### [Action item]
Would you write out the data below exactly, with every line intact?

### [Materials provided]
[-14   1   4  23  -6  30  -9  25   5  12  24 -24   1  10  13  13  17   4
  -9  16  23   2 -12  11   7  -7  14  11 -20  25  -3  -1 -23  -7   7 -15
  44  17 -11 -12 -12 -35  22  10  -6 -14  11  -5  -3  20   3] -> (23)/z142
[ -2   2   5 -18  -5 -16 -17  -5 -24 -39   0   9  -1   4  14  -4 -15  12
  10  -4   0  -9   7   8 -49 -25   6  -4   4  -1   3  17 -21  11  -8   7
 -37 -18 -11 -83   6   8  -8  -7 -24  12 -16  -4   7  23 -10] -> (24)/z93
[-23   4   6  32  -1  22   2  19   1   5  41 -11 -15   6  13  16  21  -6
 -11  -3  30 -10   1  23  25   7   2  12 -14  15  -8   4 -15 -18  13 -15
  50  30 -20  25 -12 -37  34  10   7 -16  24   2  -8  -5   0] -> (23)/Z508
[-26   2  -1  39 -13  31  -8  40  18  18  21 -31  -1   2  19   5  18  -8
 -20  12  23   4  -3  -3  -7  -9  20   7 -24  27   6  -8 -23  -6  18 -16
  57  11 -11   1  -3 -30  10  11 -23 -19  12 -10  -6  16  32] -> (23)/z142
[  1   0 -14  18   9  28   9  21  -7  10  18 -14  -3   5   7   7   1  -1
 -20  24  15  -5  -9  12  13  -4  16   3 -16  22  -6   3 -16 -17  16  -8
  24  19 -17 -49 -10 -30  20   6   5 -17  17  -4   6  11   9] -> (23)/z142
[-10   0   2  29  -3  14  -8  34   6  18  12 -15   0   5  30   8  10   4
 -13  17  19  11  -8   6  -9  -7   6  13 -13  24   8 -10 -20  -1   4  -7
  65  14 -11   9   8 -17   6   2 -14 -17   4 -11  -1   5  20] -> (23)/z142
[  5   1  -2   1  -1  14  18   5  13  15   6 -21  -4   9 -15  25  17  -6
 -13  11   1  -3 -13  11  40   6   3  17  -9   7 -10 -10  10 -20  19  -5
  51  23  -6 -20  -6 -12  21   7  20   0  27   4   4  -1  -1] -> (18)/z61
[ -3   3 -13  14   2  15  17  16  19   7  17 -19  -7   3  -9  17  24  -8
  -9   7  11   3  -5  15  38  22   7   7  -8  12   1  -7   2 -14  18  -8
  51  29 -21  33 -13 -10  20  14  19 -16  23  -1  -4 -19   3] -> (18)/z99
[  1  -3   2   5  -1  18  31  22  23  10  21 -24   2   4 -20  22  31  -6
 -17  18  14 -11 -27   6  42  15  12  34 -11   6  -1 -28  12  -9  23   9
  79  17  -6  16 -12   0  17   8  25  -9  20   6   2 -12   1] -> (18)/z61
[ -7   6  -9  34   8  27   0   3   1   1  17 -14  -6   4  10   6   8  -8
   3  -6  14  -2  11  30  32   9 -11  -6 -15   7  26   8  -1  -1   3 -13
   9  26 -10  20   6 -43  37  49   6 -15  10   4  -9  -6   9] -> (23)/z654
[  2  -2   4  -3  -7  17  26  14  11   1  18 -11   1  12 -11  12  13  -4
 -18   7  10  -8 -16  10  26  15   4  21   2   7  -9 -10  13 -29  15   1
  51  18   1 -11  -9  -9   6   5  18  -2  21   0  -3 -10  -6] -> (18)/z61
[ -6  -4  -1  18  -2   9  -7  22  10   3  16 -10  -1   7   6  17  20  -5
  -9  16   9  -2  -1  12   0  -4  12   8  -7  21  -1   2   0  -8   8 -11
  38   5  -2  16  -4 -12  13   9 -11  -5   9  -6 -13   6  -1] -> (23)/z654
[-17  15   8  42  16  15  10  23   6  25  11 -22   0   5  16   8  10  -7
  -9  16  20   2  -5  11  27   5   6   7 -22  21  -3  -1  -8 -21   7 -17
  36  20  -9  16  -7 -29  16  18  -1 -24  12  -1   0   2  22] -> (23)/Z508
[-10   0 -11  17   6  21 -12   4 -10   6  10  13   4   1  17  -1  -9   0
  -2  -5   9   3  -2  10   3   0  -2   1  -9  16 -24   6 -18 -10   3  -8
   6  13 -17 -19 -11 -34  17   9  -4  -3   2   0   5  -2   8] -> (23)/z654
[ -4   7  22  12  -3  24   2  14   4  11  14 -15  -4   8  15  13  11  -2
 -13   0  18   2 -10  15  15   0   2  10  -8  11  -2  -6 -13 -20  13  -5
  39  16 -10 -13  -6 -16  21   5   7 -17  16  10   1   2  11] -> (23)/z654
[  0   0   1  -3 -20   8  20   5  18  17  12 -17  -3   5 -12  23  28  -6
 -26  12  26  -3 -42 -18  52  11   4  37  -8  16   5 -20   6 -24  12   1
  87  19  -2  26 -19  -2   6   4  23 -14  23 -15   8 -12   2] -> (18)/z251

### [Result of this task]
[-14   1   4  23  -6  30  -9  25   5  12  24 -24   1  10  13  13  17   4
  -9  16  23   2 -12  11   7  -7  14  11 -20  25  -3  -1 -23  -7   7 -15
  44  17 -11 -12 -12 -35  22  10  -6 -14  11  -5  -3  20   3] -> (23)/z142
[ -2   2   5 -18  -5 -16 -17  -5 -24 -39   0   9  -1   4  14  -4 -15  12
  10  -4   0  -9   7   8 -49 -25   6  -4   4  -1   3  17 -21  11  -8   7
 -37 -18 -11 -83   6   8  -8  -7 -24  12 -16  -4   7  23 -10] -> (24)/z93
[-23   4   6  32  -1  22   2  19   1   5  41 -11 -15   6  13  16  21  -6
 -11  -3  30 -10   1  23  25   7   2  12 -14  15  -8   4 -15 -18  13 -15
  50  30 -20  25 -12 -37  34  10   7 -16  24   2  -8  -5   0] -> (23)/Z508
[-26   2  -1  39 -13  31  -8  40  18  18  21 -31  -1   2  19   5  18  -8
 -20  12  23   4  -3  -3  -7  -9  20   7 -24  27   6  -8 -23  -6  18 -16
  57  11 -11   1  -3 -30  10  11 -23 -19  12 -10  -6  16  32] -> (23)/z142
[  1   0 -14  18   9  28   9  21  -7  10  18 -14  -3   5   7   7   1  -1
 -20  24  15  -5  -9  12  13  -4  16   3 -16  22  -6   3 -16 -17  16  -8
  24  19 -17 -49 -10 -30  20   6   5 -17  17  -4   6  11   9] -> (23)/z142
[-10   0   2  29  -3  14  -8  34   6  18  12 -15   0   5  30   8  10   4
 -13  17  19  11  -8   6  -9  -7   6  13 -13  24   8 -10 -20  -1   4  -7
  65  14 -11   9   8 -17   6   2 -14 -17   4 -11  -1   5  20] -> (23)/z142
[  5   1  -2   1  -1  14  18   5  13  15   6 -21  -4   9 -15  25  17  -6
 -13  11   1  -3 -13  11  40   6   3  17  -9   7 -10 -10  10 -20  19  -5
  51  23  -6 -20  -6 -12  21   7  20   0  27   4   4  -1  -1] -> (18)/z61
[ -3   3 -13  14   2  15  17  16  19   7  17 -19  -7   3  -9  17  24  -8
  -9   7  11   3  -5  15  38  22   7   7  -8  12   1  -7   2 -14  18  -8
  51  29 -21  33 -13 -10  20  14  19 -16  23  -1  -4 -19   3] -> (18)/z99
[  1  -3   2   5  -1  18  31  22  23  10  21 -24   2   4 -20  22  31  -6
 -17  18  14 -11 -27   6  42  15  12  34 -11   6  -1 -28  12  -9  23   9
  79  17  -6  16 -12   0  17   8  25  -9  20   6   2 -12   1] -> (18)/z61
[ -7   6  -9  34   8  27   0   3   1   1  17 -14  -6   4  10   6   8  -8
   3  -6  14  -2  11  30  32   9 -11  -6 -15   7  26   8  -1  -1   3 -13
   9  26 -10  20   6 -43  37  49   6 -15  10   4  -9  -6   9] -> (23)/z654
[  2  -2   4  -3  -7  17  26  14  11   1  18 -11   1  12 -11  12  13  -4
 -18   7  10  -8 -16  10  26  15   4  21   2   7  -9 -10  13 -29  15   1
  51  18   1 -11  -9  -9   6   5  18  -2  21   0  -3 -10  -6] -> (18)/z61
[ -6  -4  -1  18  -2   9  -7  22  10   3  16 -10  -1   7   6  17  20  -5
  -9  16   9  -2  -1  12   0  -4  12   8  -7  21  -1   2   0  -8   8 -11
  38   5  -2  16  -4 -12  13   9 -11  -5   9  -6 -13   6  -1] -> (23)/z654
[-17  15   8  42  16  15  10  23   6  25  11 -22   0   5  16   8  10  -7
  -9  16  20   2  -5  11  27   5   6   7 -22  21  -3  -1  -8 -21   7 -17
  36  20  -9  16  -7 -29  16  18  -1 -24  12  -1   0   2  22] -> (23)/Z508
[-10   0 -11  17   6  21 -12   4 -10   6  10  13   4   1  17  -1  -9   0
  -2  -5   9   3  -2  10   3   0  -2   1  -9  16 -24   6 -18 -10   3  -8
   6  13 -17 -19 -11 -34  17   9  -4  -3   2   0   5  -2   8] -> (23)/z654
[ -4   7  22  12  -3  24   2  14   4  11  14 -15  -4   8  15  13  11  -2
 -13   0  18   2 -10  15  15   0   2  10  -8  11  -2  -6 -13 -20  13  -5
  39  16 -10 -13  -6 -16  21   5   7 -17  16  10   1   2  11] -> (23)/z654
[  0   0   1  -3 -20   8  20   5  18  17  12 -17  -3   5 -12  23  28  -6
 -26  12  26  -3 -42 -18  52  11   4  37  -8  16   5 -20   6 -24  12   1
  87  19  -2  26 -19  -2   6   4  23 -14  23 -15   8 -12   2] -> (18)/z251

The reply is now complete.